Collected data:
########
Each wall is flat, endless, passes through zero and stands at right angles to its row. A trip goes straight from one point to another. List the walls that it crosses, first one first.
(in the rows, 128 means zero)

Walls:
(1): [153  89]
(2): [138  90]
(3): [ 72 186]
(4): [179 122]
(5): [129 169]
(6): [156  76]
Trips:
[123  48] to [131  83] => none
[212 144] to [181 150] => 2
[50 94] to [160 168] => 2, 5, 4
[107  73] to [113 140] => 3, 1, 6, 2, 5

Walls:
(1): [ 87  45 149  73 128 183 149  88]
(2): [161 133 174 166  84 122  93 192]
(3): [164 142  94 152 101 141 100 170]
(4): [105 123 101 188 215 140  92 229]
Trips:
[ 90 122 155 156 143  57 121 160] to [205 161  94 132 196  97 189 108] => 2
[165  84 163  51  75 107  64 148] to [153 119 177  74  64  59  35 139] => 1
[112  35  53  85  38 100  82 127] to [178 156  99 161 140 127  95 143] => 2, 1, 4
[134 104 103 175 167 128 171 198] to [133 123 142  84  41 115 164 152] => 4, 1

Walls:
(1): [ 83 169 108 148 133 130 119 126 141 150 142  91 106 146]
(2): [178 135 168 136 146  66 147 128 103 139 102 111 160 110]
(3): [111 119 123 159 139 157 145 142 128 118 135 136  80 151]
(4): [106 116 119  87 111 130 114 149 128 137 105 153 157 118]
(5): [105 125  77 139 129 108  86 100 136 152 136 130 148 135]
(6): [147  97 129 144 117 130 149 112 123 120 136 161 140 102]
Trips:
[123 177  98 117 146 141  95 151 138 101  93 167 120  98] to [ 91  96  83 152 124   7  55 154 126 170 150 114 138 162] => 2
[143 126 183 106 158  83 142 177 144 132 131 132  98 130] to [130  89 162 156 125 111 129  80 165 150 118 100 145  86] => 3, 6, 5
[110 127 122 120 111 152 130 148  97 119  83 154  70 169] to [139 147 156  72 128 180 150  97 120 128 109 149 141 161] => 1, 3

Walls:
(1): [119 120 109 157 115 164 125  99 106 134 111 118 113 149 150 161 146 112
  95 178 167  92 152 181]
(2): [131 171 179 107 157 146 131 163 159  89 104 136 128 110 141 133 173 167
 162 103 175 155 123 168]
(3): [173 102 109 112 107 111  85 137 166 136 108 163 142 121 181 113 100  80
  99 132  94 125 116 149]
(4): [108 154 134  78 143 150 147 117 104 152 146 116 142  84 134 148 125 160
 104 106 125  91 133 121]
Trips:
[156 145 126 149 153 167 110 130  86  97 137 131 106  92 101  80  90 190
 128 153 115 134 140 136] to [134  81 107  85 156  59 157  97 143 142 153 134 118 106 119  91 102 112
 125  91  96 130 137 116] => 2, 3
########
Across all the entries above, count each line that has the word "zero" in it, and give only the count.

2